- [Given data]
In the data rows, the value 128 means zero.
Here are some rows, each followed by its group. Groups can overlap.
[117 120 156 122 121 114 111 140 158 123 127 113 120 131 168  82 166 173
  87 172 140 164 155 172 142 128  96  84  87 102 131 102  87 121 106 128
 125  89 118 125 122 127 125 133 131 114 134 124 134 108 111 110 111 131
 116 130] A
[113 123 156 123 121 120 118 150 154 126 124 116 124 127 154 101 159 162
 103 171 147 166 156 169 149 135 104  96  91 118 128 108 104 112 107 130
 122  93 118 131 129 129 130 125 129 106 131 134 134 114 110 110 107 126
 126 126] B
[101 183  93 116 185  94  92  76  92 136 179  87 183 137 115 147 105 117
 141 113 126 107 108 116 137 132 151 146 177 138 128 126 157 107 116 136
 129 166 140 125 132 127 127 134 128 177 130 130 132 180 176 178 177 129
 139 130] C
[107 123 154 117 119 102 106 136 155 132 115 101 119 130 158  92 159 170
  91 171 142 163 151 170 141 136  93  86  88 102 122  95  86 121 106 128
 120  87 120 127 111 131 129 125 126 106 124 127 134 107 109 105 107 131
 132 125] A
[144 214 109 128 216 143 157 146 115 138 208 146 211 167 141  86 142 153
  87 145 132 145 134 154 117 119  95  89 135 202 125 188 207 179 178 130
 132 160 144 134 175 128 136 119 134 192 124 130 131 191 192 190 192 133
 140 124] D
[126  72 200 120  75 133 119 183 198 122  78 129  73 114 100 167 110  73
 170  69 106 101 113  72  85 108 159 171 188  93 126 131 120 147 146 131
 126 176 134 131 120 124 133 122 125 114 132 128 131 115 116 114 115 127
 115 121] E
[162 165  91 154 166 195 196 138  92 127 152 193 164 129 178 111 182 149
 111 146 142 175 186 150 143 121 105 107 142 174 142 180 174 182 177 132
 132 155 141 130 148 130 133 130 116 202 125 135 125 205 203 204 203 121
 141 124] D
[190 132  89 178 126 220 228 152  89 134 130 232 130 130 201 122 204 136
 130 139 130 196 211 148 134 126 119 118 125 140 130 170 138 194 179 140
 134 141 140 126 143 137 127 119 128 184 131 128 132 183 185 186 185 123
 137 133] D
[124 101 128 127 101 119 120 122 130 140 100 120  99 115  99 138 104 103
 142  99 113  99  99  98  90 107 139 145 173 113 127 143 127 153 157 126
 133 162 136 131 114 129 124 124 125 122 122 125 125 124 119 123 121 127
 131 126] E
[116 141 162 117 141 111 106 149 163 124 144 105 143 131 154  77 154 162
  69 165 151 159 146 172 124 129  85  76  87 126 130 113 113 120 121 118
 126 109 117 122 125 122 129 126 132 115 131 126 125 114 117 115 117 128
 122 126] A
[122 129 158 117 132 122 117 151 160 118 140 117 128 131 168 104 153 161
 101 157 148 160 156 166 143 125 110 102  90 132 129 121 120 112 113 130
 129  98 121 123 119 125 130 133 126 110 124 123 135 108 108 110 109 125
 127 129] A
[120 118 156 126 117 117 115 141 154 120 115 118 117 123 163  97 167 173
  96 168 142 165 164 168 151 144 104  99  89 113 130 105  95 111 105 132
 123  88 118 120 118 132 132 125 133 108 130 125 131 105 110 108 108 136
 126 131] A
[127  73  84 130  74 134 111  70  86 131  78 127  72  99 101 169 106  92
 169  98 114 101 110  99 139 137 161 165 118 119 126 137 123 131 135 128
 130 111 126 125 134 127 125 134 124  96 132 120 123  88  92  93  94 117
 129 122] F
[139 179 109 135 178 149 151 134 112 128 176 153 181 149 117 121 120 127
 121 130 130 118 116 126 123 123 128 122 135 121 120  94 137  64  74 119
 136 134 112 131 124 124 138 129 129 167 140 137 128 162 167 164 167 125
 134 135] C
[135  87  96 133  82 131 131  92  99 123  98 135  81  99 101 171 104  98
 173 101 121 101 108 100 147 139 159 167 112 129 123 133 130 113 124 123
 132 119 128 134 134 127 128 121 129  87 126 131 129  92  86  89  88 122
 121 135] F
[112 127 102 107 131  85  87  77 101 126 128  89 128 123  90 148  83  99
 145  99 120  88  88  94 103 115 147 153 184 110 125 134 127 142 139 127
 133 184 134 127 115 124 125 132 120 162 124 131 119 163 164 163 160 127
 131 130] C
[105  98  88 105 101 100  91  52  87 130 108  97 102 101  78 163  85  91
 164  80 109  82  86  86 120 135 169 167 169 123 132 154 137 151 158 131
 126 167 127 133 118 121 130 129 133 127 130 132 128 122 128 127 127 125
 118 138] G
[121 118 148 125 119 108 108 139 151 118 114 115 118 139 166  97 159 164
  91 163 134 159 154 168 137 140  99  95  87  99 121 106  96 120 106 125
 120  81 115 130 112 128 120 125 127 112 124 126 128 112 112 111 111 129
 127 133] A
[137 164 122 124 165 133 132 132 124 128 165 131 165 144 125 128 123 126
 128 129 137 124 124 130 136 132 137 126 131 113 133  81 119  70  71 128
 115 122 113 123 111 125 132 124 132 147 128 120 126 151 149 148 146 131
 136 132] C
[136 207  69 126 206 130 142  90  71 124 208 134 209 162 116 125 115 116
 120 121 129 118 112 123 118 119 126 125 167 173 125 148 189 112 124 120
 137 164 123 129 151 129 120 133 122 200 135 130 117 201 198 199 200 127
 150 124] D
[111 136 112 120 135 108 107 103 111 120 131 102 138 137  82 161  72  99
 152  95 130  75  68  96 127 131 162 165 164 133 126 125 143 123 123 121
 126 168 138 129 138 131 116 137 133 146 130 131 128 146 150 148 148 128
 130 123] C
[127 109 127 131 112 124 128 124 126 124 112 129 109 121  78 158  89  86
 151  87 114  84  85  89 102 125 148 163 169 117 139 126 131 136 131 132
 133 163 137 115 120 127 130 125 125 132 133 121 128 128 131 131 131 128
 127 127] E
[133  77  98 131  75 119 124  93  94 124  76 133  77 104 104 171 101  98
 176  99 113  97 106  94 149 138 164 168 114 124 125 136 122 132 134 129
 129 124 127 127 130 129 136 131 122  80 134 120 124  78  82  80  80 126
 120 136] F
[126 108 161 120 109 112 119 144 160 130 104 113 105 126 158 106 161 169
 110 173 143 159 157 162 151 136 109  99  87 103 124 106  93 118 110 129
 137  84 120 128 121 131 121 126 137  97 134 124 127  97  95  97  96 135
 119 133] B
[115 196 104 119 196 106 114 116 106 130 197 109 196 156 134 120 132 128
 116 129 124 137 138 129 118 112 121 120 177 153 126 168 171 157 161 127
 133 177 139 126 146 129 124 130 125 178 121 132 127 181 179 175 177 135
 127 128] D
[144 142 120 129 139 148 156 136 119 127 142 151 143 138 120 113 121 128
 119 116 122 126 118 124 118 118 123 121 119  85 135  54  85  50  51 132
 113  95 110 121  85 131 132 124 133 153 135 132 133 159 153 153 153 127
 129 122] D
[130  90  97 124  88 114 101  79  97 125  86 115  86 106  93 166 100  84
 169  86 112  88 102  83 114 129 160 170 172 124 134 162 136 165 174 133
 125 164 141 128 135 131 127 128 126 118 124 133 133 116 118 119 118 128
 131 132] G
[134 190 102 130 184 135 137 126 105 121 186 131 186 146 140  85 144 156
  84 153 137 141 129 157 115 120  99  81 121 165 130 177 166 195 183 130
 128 141 141 128 148 122 134 128 131 184 123 127 125 181 182 182 183 131
 138 132] D
[108 161 112 120 160 107 109 113 112 129 156 105 162 144 104 157 110 113
 157 115 117 107 109 108 140 137 163 158 168 141 140 132 155 118 127 126
 125 160 131 133 135 126 135 133 132 155 120 131 129 157 157 156 161 132
 128 131] C
[110 148 135 114 147 108 106 125 137 136 144  99 149 135 105 137  95 102
 139 101 120 100  97 103 103 112 147 146 172 139 134 144 156 129 138 134
 132 166 132 122 136 129 132 126 132 136 127 132 127 140 137 137 138 133
 132 130] E
[135  97 107 145  95 162 164 116 109 127  86 155  94 116 113 134 105  94
 138  95 105 103 102 100  92 102 146 139 142 134 130 168 139 170 172 124
 123 142 141 129 152 128 126 132 131 100 126 119 125 101  99  99 100 124
 122 133] G
[123 129 157 123 127 121 127 151 155 129 129 118 124 136  99 150  87  89
 146  98 115  94  96  90 111 120 149 161 185 148 129 154 166 149 151 124
 127 183 132 124 134 127 135 133 132 137 128 122 122 132 137 137 133 133
 126 131] E
[135  96 100 131  94 135 134  93  97 137  93 139  99 104 100 159 104 106
 158  99 109 100 103 101 130 129 155 160 109 140 128 138 134 122 127 134
 138 107 114 134 130 136 129 126 129  79 134 129 132  81  79  81  80 127
 117 133] G
[124 131 137 125 132 135 128 142 138 125 139 125 130 132  82 144  82  97
 140  99 115  88  87  92 102 120 141 149 161 135 134 146 149 142 142 131
 123 165 129 130 135 126 131 122 124 129 127 132 112 131 126 130 129 125
 129 133] E
[108 171 168 105 167  86  91 151 172 139 168  78 171 152 152  77 153 165
  73 172 138 155 143 169 122 140  84  76  95 136 124 109 127 108 105 128
 133  93 118 120 124 137 128 134 114 108 121 128 123 110 106 105 108 131
 135 127] A
[116  83 133 121  81 113  97 109 131 125  84 108  87 106 103 175  99  90
 169  96 121  96 108  91 128 134 174 176 150 130 133 141 138 141 146 130
 134 146 121 125 130 136 127 130 127  97 137 125 132  94  95  94  95 122
 122 126] G
[139 179 100 131 177 141 147 126 101 134 171 144 176 153 138 110 146 150
 115 161 144 145 143 155 138 142 114 110 132 153 129 156 159 152 153 131
 131 137 139 125 140 117 125 130 131 171 137 119 123 170 171 169 170 133
 137 131] D
[125 133 169 125 131 117 121 159 168 131 132 117 131 130 162  90 149 171
  90 167 138 156 149 165 140 134 104  86  85 141 130 118 116 121 119 123
 125  80 111 122 133 125 125 124 130 105 124 131 136 106 107 107 107 124
 122 126] A
[144 105 105 142 102 151 147 108 102 136 108 152 105 109 102 155 101  99
 156 107 117 103 109 101 116 125 155 157 138 158 128 161 161 145 147 125
 141 139 143 121 145 129 123 122 129 103 132 121 136  98 102 105 103 123
 120 123] G
[137 118 136 141 119 154 147 149 134 123 115 152 115 121  80 165  75  84
 162  96 114  77  73  84 117 119 164 167 165 115 125 128 141 131 125 134
 126 158 130 135 126 126 134 134 122 145 125 132 132 146 144 143 143 126
 124 129] C
[127  70  89 119  71 115  94  65  87 120  67 114  67  89 105 175 102  90
 174 101 113  95 104  93 146 138 162 173 115 108 128 133 109 141 142 125
 124 113 128 123 116 134 123 132 138  87 129 136 132  84  84  86  90 133
 117 120] F
[105 129 163 106 128 105 107 145 164 129 132 103 128 140 153  75 155 168
  83 174 143 156 143 170 124 121  86  81  85 107 125 105 102 115 116 122
 127  79 128 129 115 132 123 131 127 108 130 136 131 110 106 108 106 134
 135 133] A
[126 124 155 115 125  93  98 137 152 127 127  99 120 129 154  98 152 161
 101 161 141 161 152 168 149 134  96  95  92 101 120 101  92 113 106 133
 127  87 120 130 114 130 127 138 132 103 126 135 134 103 104 105 103 128
 126 132] B
[140  75 108 137  71 144 144 107 105 134  74 149  72 104 106 177 116  95
 182  95 118 109 124  96 140 135 166 173 115 139 131 137 129 126 127 124
 132 118 118 136 135 124 126 118 126  79 130 127 122  81  79  79  80 129
 113 127] G
[180 111 133 173 108 217 217 182 133 126 105 217 109 127 169 128 167 121
 136 122 133 158 172 126 116 128 125 128 117 129 129  89 126  70  78 122
 122 107 113 129 124 129 136 122 124 131 123 135 124 125 129 128 130 120
 122 125] D
[132 182  90 135 185 125 137 112  93 138 173 130 181 148 125 124 122 125
 121 129 134 123 129 129 130 124 130 127 141 119 133  84 126  65  71 123
 129 125 123 125 118 127 127 123 128 175 129 135 124 175 175 175 175 125
 138 127] C
[127 112 155 123 112 121 125 145 154 129 123 122 114 122 105 136 108 122
 131 127 123 113 108 125 128 138 132 135 133 104 122  81 109  70  79 123
 126 119 120 124 111 129 127 129 124 139 134 119 133 142 138 141 139 130
 135 125] D
[146  99 108 148  97 169 156 116 104 120  86 164  96 116 102 164 111 103
 163  90 114 109 117  97 127 128 155 166 133 162 126 162 163 136 154 130
 138 134 135 128 154 128 126 134 130 102 125 118 129  99 104 103 102 136
 123 138] G
[192 138 103 179 135 239 250 179 101 131 148 247 140 129 204 126 207 146
 136 140 137 201 218 150 146 131 119 118 114 190 127 210 178 215 216 131
 136 145 142 129 157 129 127 133 136 180 129 125 134 183 182 181 180 123
 130 129] B
[132  62 112 134  67 135 119  99 110 127  62 132  63  98 107 176 102  99
 174 107 121 102 113  98 152 140 171 176 113 122 123 124 110 124 121 126
 131 108 120 121 128 131 119 129 134  71 134 127 123  68  69  68  70 125
 119 134] F
[113 124 165 120 126 104 112 152 165 129 124 105 125 142 152  97 158 163
 100 161 140 155 153 165 142 133 101  98  88 119 134 110 108 120 117 126
 131  88 126 127 117 137 130 135 120 100 121 126 131 100  99 104 100 131
 124 137] A
[ 95 167 162 112 168  83  92 143 163 127 165  81 169 150 153  48 144 171
  44 173 147 158 132 177 102 113  63  53  89 131 129 109 114 117 114 129
 120  87 122 128 116 122 129 128 123 126 126 124 127 125 125 126 124 129
 135 131] A
[123  84  70 118  84 110 100  44  67 118  83 107  87  96  91 169  88  77
 171  83 115  84  91  78  99 117 168 173 127 128 136 161 130 159 165 132
 127 131 120 127 133 131 124 131 123  98 137 128 132 101 100 100  98 126
 127 127] F
[135  69  97 127  72 137 124  89  90 134  71 136  68  92 110 180 113  98
 179 108 123 109 119  99 151 138 171 176 114 134 119 138 128 127 127 129
 137 127 134 130 133 126 125 129 133  93 131 127 124  96  91  89  94 131
 119 129] F
[ 99 132 165 113 132  99  98 144 163 127 139  94 128 130 150  94 146 173
  94 165 147 159 151 168 141 131 107  90  88 109 128 102  99 112 112 128
 120  99 122 135 121 129 126 130 129 102 128 117 121 104 101 103 104 119
 111 128] A
[173 160 100 160 157 205 199 158  98 120 157 205 160 139 185 124 188 166
 125 152 139 187 196 158 164 140 123 118 118 177 130 186 172 186 183 139
 135 135 139 131 158 124 126 128 127 178 127 129 132 180 178 177 176 136
 129 135] B
[144  88  94 139  87 133 126  82  93 130  88 132  90 109 104 171 107  99
 169 105 118 100 108 103 139 146 162 166 112 136 136 132 133 116 122 127
 131 116 127 127 142 132 137 123 124  93 125 139 126  92  95  93  91 130
 127 131] F
[131  88 192 139  89 143 133 183 190 135  90 143  92 120 107 146 112  78
 145  76 111 108 115  83  85 107 145 157 169 113 132 142 127 144 151 137
 128 167 138 126 120 134 126 135 124 118 127 123 129 115 115 117 116 131
 130 127] E
[149 135  92 148 136 153 164 118  92 124 138 166 134 130 100 132 103 100
 129 105 124 100  96 103 102 116 137 140 141 170 136 174 178 147 163 126
 126 152 137 129 160 128 135 127 127 120 135 118 125 118 119 116 118 122
 119 121] G
[121 125 156 110 125 112 117 146 158 131 131 114 125 140 159 104 166 166
 106 163 142 163 161 167 147 148 111 103  92 126 133 113 109 117 109 126
 125  93 120 129 128 129 131 129 124 104 140 122 128 107 108 105 106 125
 130 131] A
[105 105  89 103 103  81  77  58  91 131  99  83 104 116  86 153  75  79
 155  85 110  80  78  85 100 102 151 159 168 106 135 153 127 156 159 121
 131 166 133 133 128 133 130 134 126 118 130 130 126 123 116 118 120 140
 130 132] G
[109 144 169 112 146  93  92 150 174 128 154  90 146 143 146  74 145 170
  69 162 142 154 141 170 110 129  90  78  91 131 121 111 110 119 113 131
 123  98 120 124 132 125 129 125 130 107 138 122 131 108 104 106 106 130
 125 120] A
[118 124 134 128 125 118 125 128 128 127 129 121 130 123  75 154  72  88
 147 100 127  74  73  95 118 125 152 160 162 134 125 137 146 137 135 125
 130 162 136 131 137 136 126 130 125 136 132 129 136 136 136 135 134 127
 132 133] C
[138 129 137 143 128 152 157 153 137 133 128 157 129 126 112 131 104  91
 136  87 110 102 104  85  69  85 137 138 151 179 134 165 183 130 144 136
 134 159 131 115 157 128 124 132 132 107 132 132 125 107 108 108 108 130
 122 123] E
[118 166 126 113 168  99 100 122 128 124 168 100 164 138 135  95 136 161
  90 167 142 142 129 163 136 131 104  94 105  87 119 110  88 142 134 128
 119 102 128 132 109 128 131 122 136 130 133 119 135 126 127 126 127 123
 135 134] B
[131 128 136 129 127 137 138 140 136 128 127 132 129 128  87 157  82  93
 157  94 119  81  82  89 115 120 160 152 179 125 126 139 148 143 154 119
 133 175 135 133 126 125 133 133 138 137 128 131 128 144 137 139 137 126
 134 124] C
[134  75 110 143  72 142 141 112 110 128  82 154  75  98 112 169 115 100
 170 103 123 109 125  95 135 128 180 167 115 144 120 139 130 129 135 126
 128 128 128 135 133 131 125 130 131  77 132 127 128  78  78  77  78 124
 109 125] G
[136 131 131 130 132 142 147 137 130 128 129 138 130 127 117 119 118 111
 123 120 117 117 116 122 119 120 120 125 128  90 128  85  98  94  87 128
 131 115 120 134 103 127 125 122 128 142 137 131 132 143 143 142 140 124
 134 130] D
[160 128  90 157 126 191 179 123  87 135 121 183 129 118 122 133 123 103
 131  94 115 120 121 107  99 117 131 139 143 172 122 174 180 146 150 134
 133 149 140 129 161 122 133 133 124 124 123 124 130 127 126 125 127 125
 127 129] G
[114 132 147 113 133 111 103 136 143 125 136 104 134 127  78 139  79  92
 135  97 118  80  76  95  97 127 135 144 171 137 137 143 148 141 142 136
 129 172 136 125 135 127 118 118 129 122 130 122 120 123 123 123 123 125
 127 125] E
[157 111  88 149 110 164 171 112  89 131 121 170 108 113 122 156 129 110
 154 113 116 125 136 113 144 142 143 156 130 164 125 153 166 113 132 122
 136 141 134 131 153 126 122 130 137 124 126 120 122 124 125 124 124 136
 132 129] G
[147 189 108 146 189 172 179 154 106 129 177 168 189 149 153  87 150 163
  88 143 136 156 147 150  99 114  99  91 137 187 128 194 183 214 198 128
 130 164 138 126 168 117 131 129 120 199 121 130 127 197 196 198 196 125
 146 127] D
[138 133 131 141 135 147 154 147 135 127 137 151 130 138 126 102 127 139
 106 135 127 131 124 138 114 116 108 109 112 111 115  87 111  77  77 128
 129 114 111 131 120 126 130 126 126 136 113 127 128 137 140 138 138 128
 129 130] D
[115 114 153 115 113 100 105 129 153 124 108  99 116 123 165 117 158 162
 114 153 137 162 160 163 165 144 111 110  97 103 131 102  87 108 107 129
 120  89 123 115 110 124 122 128 124  97 124 126 130  98  97  99  98 126
 123 129] B
[137 139 149 132 137 134 141 158 153 133 134 136 139 142 104 151 110 104
 149 103 119 111 114 103 121 124 150 150 171 150 128 154 170 137 142 126
 134 178 142 130 140 126 129 127 119 143 125 126 127 142 143 142 144 133
 128 122] E
[121 131 135 126 131 120 115 131 134 138 129 114 129 138  79 127  66  90
 119  92 117  75  68  95  86 102 133 130 161 129 126 150 141 156 157 124
 130 157 126 131 132 132 130 126 126 130 126 119 129 133 131 130 131 129
 127 122] C
[110 132 100 104 136  67  74  63 100 124 131  70 136 119 104 155 110 105
 152  98 118 106 109 108 136 131 153 150 183 108 126 121 119 132 124 122
 136 171 128 124 111 123 128 123 129 169 135 122 123 170 167 168 169 137
 141 128] D
[128  78  99 126  80 122 106  88  97 126  79 124  75 107 102 173 101  96
 169  98 114  99 103  99 137 142 157 171 111 120 138 129 117 123 119 124
 130 105 129 114 131 129 135 126 139  74 127 130 127  79  72  74  77 129
 117 126] G
[117 158 141 125 159 115 122 144 141 132 156 115 157 146 101 133  90  92
 135  98 111  92  90  98  99 105 136 141 181 166 126 158 175 146 154 131
 136 182 137 129 143 122 125 123 133 143 131 126 127 139 141 142 143 126
 128 134] E
[142  71 100 135  72 132 120  89 101 123  63 131  68 106 107 176 113 100
 177 100 129 106 114  97 139 131 171 170 112 125 128 129 115 119 118 125
 131 105 123 123 133 134 125 134 126  74 122 126 128  73  78  75  76 130
 116 120] F
[119 116 121 124 113 122 122 117 120 120 119 119 114 118 153 127 150 152
 128 159 135 151 150 158 174 152 137 121 108  74 124 106  69 138 124 119
 116  99 113 137 102 137 132 124 124 121 132 123 129 121 121 123 123 131
 125 134] B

- [Task description]
Take the entries above and copy out all lines with the string "rows".

- [Written solution]
In the data rows, the value 128 means zero.
Here are some rows, each followed by its group. Groups can overlap.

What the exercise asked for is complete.